- _Task objective_: Retype word for word the stretch of entries below from the line that has "Rows 117 to" through the line that has "row 122: 82", and omit the pictures.
------------------------------------------------------------
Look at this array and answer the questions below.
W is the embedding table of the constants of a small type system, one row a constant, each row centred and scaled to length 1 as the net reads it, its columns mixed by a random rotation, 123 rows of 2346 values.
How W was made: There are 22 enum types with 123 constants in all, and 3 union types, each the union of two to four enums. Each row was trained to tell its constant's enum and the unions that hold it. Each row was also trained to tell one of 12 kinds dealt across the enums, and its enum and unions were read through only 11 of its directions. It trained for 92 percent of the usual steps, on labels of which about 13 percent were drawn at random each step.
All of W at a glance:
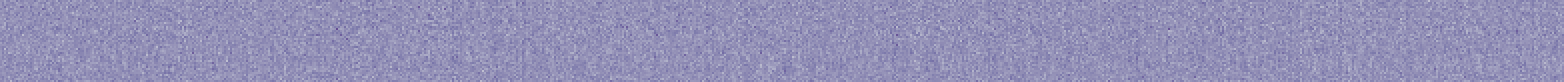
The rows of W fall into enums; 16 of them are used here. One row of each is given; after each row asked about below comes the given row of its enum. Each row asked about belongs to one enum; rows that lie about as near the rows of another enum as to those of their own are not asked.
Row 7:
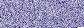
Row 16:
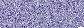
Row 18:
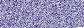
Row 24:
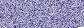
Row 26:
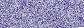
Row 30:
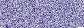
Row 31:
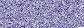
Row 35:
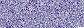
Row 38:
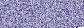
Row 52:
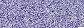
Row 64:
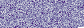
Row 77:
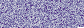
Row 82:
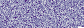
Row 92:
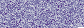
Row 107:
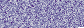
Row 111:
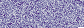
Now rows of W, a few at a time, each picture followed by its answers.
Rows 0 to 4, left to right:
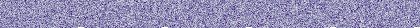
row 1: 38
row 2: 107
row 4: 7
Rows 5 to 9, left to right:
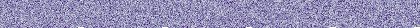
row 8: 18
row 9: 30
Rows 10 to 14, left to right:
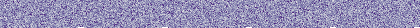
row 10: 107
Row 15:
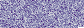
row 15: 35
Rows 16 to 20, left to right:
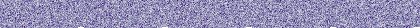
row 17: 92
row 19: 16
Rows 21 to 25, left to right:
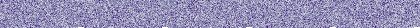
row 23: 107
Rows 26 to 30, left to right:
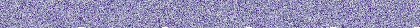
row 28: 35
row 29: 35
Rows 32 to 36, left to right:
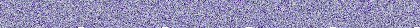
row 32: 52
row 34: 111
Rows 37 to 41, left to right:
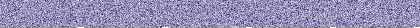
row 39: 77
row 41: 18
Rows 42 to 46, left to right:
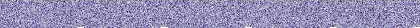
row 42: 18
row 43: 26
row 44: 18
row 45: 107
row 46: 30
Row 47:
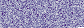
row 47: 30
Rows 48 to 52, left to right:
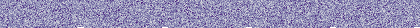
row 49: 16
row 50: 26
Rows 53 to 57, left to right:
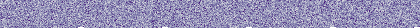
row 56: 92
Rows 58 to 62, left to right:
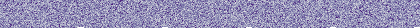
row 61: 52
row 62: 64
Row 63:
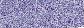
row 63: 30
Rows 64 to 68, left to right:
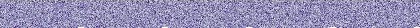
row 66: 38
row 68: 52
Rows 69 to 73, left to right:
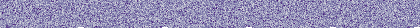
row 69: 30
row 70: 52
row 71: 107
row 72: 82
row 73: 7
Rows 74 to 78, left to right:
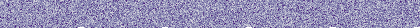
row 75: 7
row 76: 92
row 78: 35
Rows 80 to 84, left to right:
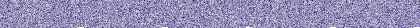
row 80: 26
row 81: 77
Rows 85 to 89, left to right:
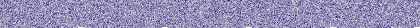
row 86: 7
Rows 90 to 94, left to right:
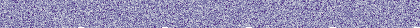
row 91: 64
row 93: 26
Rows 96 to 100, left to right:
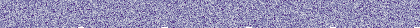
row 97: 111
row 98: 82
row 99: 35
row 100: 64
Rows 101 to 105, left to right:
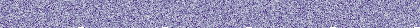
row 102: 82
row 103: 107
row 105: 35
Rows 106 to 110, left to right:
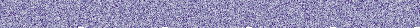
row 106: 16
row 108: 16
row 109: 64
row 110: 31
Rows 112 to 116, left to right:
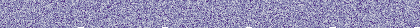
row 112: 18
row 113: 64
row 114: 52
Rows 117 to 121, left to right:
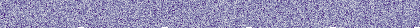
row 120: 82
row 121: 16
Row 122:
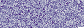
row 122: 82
------------------------------------------------------------
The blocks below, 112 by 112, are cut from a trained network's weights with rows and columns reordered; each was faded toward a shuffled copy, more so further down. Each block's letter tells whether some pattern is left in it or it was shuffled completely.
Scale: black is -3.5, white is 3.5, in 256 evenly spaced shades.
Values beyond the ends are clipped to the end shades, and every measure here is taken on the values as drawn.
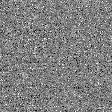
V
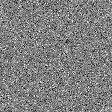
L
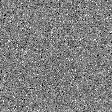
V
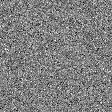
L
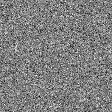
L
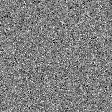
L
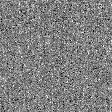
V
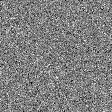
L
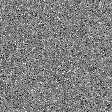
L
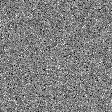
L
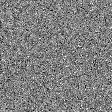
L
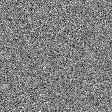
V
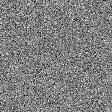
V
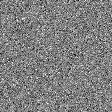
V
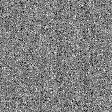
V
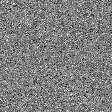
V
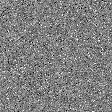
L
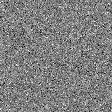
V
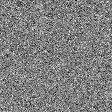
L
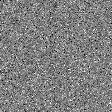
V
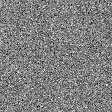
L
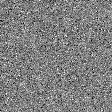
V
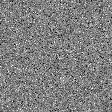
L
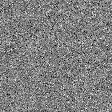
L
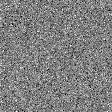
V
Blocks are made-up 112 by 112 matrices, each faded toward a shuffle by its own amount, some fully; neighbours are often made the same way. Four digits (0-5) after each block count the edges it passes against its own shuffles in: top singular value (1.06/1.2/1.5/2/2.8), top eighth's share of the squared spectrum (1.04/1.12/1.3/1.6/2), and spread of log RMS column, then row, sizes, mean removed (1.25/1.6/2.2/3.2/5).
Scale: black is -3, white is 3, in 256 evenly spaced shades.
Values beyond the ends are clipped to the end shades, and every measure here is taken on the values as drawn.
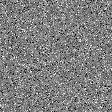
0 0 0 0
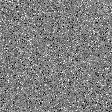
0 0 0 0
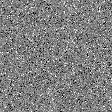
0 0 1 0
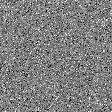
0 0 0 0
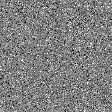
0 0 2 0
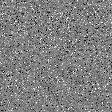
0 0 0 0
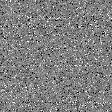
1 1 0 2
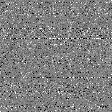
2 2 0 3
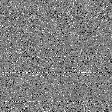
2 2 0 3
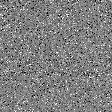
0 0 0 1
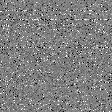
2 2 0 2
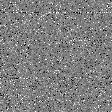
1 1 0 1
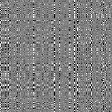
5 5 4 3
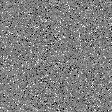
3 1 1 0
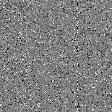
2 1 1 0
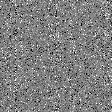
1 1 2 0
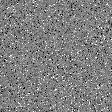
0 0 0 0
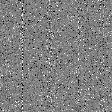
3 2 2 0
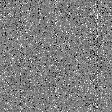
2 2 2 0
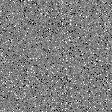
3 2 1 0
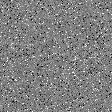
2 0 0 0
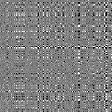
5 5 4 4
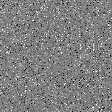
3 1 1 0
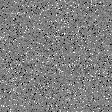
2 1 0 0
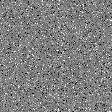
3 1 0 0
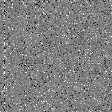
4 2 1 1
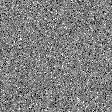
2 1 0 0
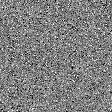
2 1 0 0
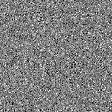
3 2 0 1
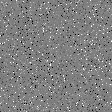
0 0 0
------------------------------------------------------------
- _Solved exercise_:
Rows 117 to 121, left to right:
row 120: 82
row 121: 16
Row 122:
row 122: 82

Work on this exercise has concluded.